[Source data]
★ ★ ★ ★ ★

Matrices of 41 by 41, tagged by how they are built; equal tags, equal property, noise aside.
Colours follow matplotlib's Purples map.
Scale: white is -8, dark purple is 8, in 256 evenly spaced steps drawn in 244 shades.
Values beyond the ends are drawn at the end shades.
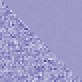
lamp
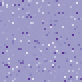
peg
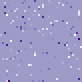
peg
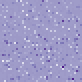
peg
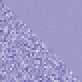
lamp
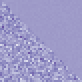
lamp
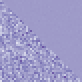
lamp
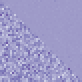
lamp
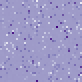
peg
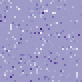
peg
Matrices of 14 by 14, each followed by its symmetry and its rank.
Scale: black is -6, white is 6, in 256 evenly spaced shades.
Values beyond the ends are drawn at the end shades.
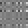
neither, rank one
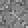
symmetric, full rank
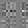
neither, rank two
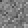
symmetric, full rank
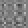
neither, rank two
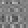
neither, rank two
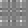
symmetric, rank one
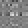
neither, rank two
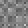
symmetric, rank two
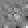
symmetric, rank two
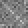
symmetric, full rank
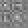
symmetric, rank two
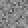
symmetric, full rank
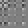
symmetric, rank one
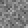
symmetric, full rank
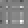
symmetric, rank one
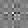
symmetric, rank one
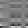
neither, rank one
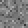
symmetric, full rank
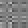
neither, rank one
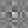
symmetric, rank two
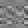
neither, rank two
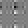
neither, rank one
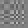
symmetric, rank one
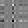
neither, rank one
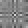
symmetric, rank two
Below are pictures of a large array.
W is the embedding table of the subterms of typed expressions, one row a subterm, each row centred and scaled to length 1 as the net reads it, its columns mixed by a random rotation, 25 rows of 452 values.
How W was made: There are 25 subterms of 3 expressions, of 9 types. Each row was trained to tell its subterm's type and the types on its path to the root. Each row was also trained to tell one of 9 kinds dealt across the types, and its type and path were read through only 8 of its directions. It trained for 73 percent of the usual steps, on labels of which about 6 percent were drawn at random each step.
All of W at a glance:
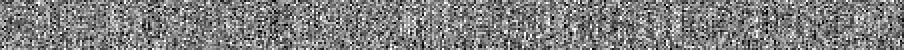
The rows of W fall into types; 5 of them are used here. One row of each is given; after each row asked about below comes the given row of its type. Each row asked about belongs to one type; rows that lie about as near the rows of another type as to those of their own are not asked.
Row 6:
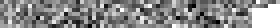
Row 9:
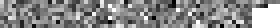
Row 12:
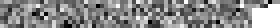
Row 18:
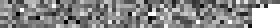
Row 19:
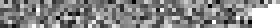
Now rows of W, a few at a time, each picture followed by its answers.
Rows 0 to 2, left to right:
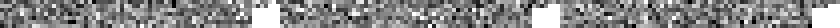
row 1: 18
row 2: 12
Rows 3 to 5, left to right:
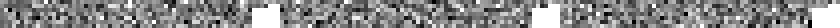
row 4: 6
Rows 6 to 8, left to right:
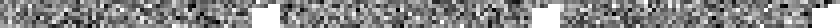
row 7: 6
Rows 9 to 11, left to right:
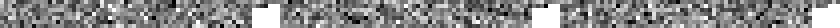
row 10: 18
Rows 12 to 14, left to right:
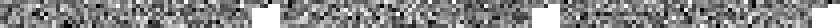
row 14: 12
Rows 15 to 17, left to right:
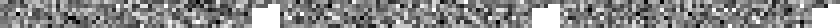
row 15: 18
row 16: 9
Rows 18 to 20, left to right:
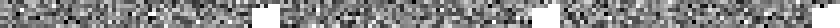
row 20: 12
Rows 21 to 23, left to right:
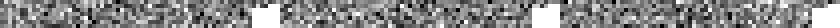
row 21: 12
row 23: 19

★ ★ ★ ★ ★

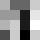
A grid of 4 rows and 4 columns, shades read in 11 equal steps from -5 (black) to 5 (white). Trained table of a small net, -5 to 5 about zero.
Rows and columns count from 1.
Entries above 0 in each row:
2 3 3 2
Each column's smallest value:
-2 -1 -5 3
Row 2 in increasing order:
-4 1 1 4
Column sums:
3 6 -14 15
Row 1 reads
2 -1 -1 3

★ ★ ★ ★ ★

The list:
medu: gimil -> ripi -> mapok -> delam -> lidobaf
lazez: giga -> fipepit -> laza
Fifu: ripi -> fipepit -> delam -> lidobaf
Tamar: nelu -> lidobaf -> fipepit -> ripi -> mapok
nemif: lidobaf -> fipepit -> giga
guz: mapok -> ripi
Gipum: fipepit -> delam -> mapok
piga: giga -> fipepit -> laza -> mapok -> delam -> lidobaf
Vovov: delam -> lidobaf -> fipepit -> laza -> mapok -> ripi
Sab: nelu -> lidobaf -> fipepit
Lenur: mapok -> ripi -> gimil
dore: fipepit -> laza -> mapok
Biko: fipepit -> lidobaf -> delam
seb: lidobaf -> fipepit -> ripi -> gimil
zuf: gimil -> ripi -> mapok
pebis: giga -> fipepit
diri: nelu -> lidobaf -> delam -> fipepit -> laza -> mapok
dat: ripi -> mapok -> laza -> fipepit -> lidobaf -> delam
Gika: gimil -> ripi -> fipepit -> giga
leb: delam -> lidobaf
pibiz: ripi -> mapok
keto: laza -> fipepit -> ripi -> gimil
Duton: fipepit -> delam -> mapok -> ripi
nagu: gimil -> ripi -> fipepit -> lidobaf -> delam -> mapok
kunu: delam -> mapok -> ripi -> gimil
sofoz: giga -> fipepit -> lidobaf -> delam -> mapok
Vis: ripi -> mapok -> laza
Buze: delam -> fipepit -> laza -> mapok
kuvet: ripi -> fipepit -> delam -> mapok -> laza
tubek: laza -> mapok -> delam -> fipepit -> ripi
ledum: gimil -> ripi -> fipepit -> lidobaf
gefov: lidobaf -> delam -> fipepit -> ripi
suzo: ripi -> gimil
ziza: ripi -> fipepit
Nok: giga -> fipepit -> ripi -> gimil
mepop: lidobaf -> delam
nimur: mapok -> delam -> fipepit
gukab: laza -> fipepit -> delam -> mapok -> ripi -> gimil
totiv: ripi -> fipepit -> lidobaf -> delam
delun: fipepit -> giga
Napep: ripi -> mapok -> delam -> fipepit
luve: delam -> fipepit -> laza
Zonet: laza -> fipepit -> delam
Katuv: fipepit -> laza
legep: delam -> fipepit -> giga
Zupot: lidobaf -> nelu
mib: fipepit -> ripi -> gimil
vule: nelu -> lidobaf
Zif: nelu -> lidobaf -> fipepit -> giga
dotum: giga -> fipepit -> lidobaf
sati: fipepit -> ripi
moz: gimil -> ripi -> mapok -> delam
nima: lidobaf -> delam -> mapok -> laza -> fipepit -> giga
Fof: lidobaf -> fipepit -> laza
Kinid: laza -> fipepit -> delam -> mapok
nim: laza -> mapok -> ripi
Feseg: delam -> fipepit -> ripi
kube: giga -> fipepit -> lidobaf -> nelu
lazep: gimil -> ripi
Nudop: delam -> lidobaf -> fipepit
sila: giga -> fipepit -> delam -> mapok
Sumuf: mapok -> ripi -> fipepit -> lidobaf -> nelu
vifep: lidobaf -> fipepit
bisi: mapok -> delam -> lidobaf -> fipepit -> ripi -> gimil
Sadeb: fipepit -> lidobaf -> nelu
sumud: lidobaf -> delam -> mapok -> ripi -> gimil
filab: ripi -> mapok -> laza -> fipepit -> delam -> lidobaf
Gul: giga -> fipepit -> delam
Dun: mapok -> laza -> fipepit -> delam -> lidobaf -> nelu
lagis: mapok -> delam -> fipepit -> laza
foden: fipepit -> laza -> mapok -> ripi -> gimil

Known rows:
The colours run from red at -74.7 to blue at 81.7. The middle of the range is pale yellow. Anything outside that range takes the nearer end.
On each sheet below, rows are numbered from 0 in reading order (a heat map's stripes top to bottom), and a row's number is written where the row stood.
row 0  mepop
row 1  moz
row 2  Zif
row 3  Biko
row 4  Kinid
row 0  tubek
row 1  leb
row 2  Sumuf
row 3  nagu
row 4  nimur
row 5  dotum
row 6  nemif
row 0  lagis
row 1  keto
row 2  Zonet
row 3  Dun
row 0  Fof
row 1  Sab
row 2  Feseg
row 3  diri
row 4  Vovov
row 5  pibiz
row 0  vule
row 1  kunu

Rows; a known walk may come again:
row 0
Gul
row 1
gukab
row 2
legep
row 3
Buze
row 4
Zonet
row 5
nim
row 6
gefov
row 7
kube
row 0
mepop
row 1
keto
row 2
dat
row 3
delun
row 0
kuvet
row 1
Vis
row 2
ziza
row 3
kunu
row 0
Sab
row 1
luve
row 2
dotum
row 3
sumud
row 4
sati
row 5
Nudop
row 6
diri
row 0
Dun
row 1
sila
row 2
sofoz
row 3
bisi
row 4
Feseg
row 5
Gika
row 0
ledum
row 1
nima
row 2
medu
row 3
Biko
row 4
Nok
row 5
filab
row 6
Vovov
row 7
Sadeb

★ ★ ★ ★ ★

- What is needed
Pull every line containing "subterms" out of the entries.

- Solution for this exercise
W is the embedding table of the subterms of typed expressions, one row a subterm, each row centred and scaled to length 1 as the net reads it, its columns mixed by a random rotation, 25 rows of 452 values.
How W was made: There are 25 subterms of 3 expressions, of 9 types. Each row was trained to tell its subterm's type and the types on its path to the root. Each row was also trained to tell one of 9 kinds dealt across the types, and its type and path were read through only 8 of its directions. It trained for 73 percent of the usual steps, on labels of which about 6 percent were drawn at random each step.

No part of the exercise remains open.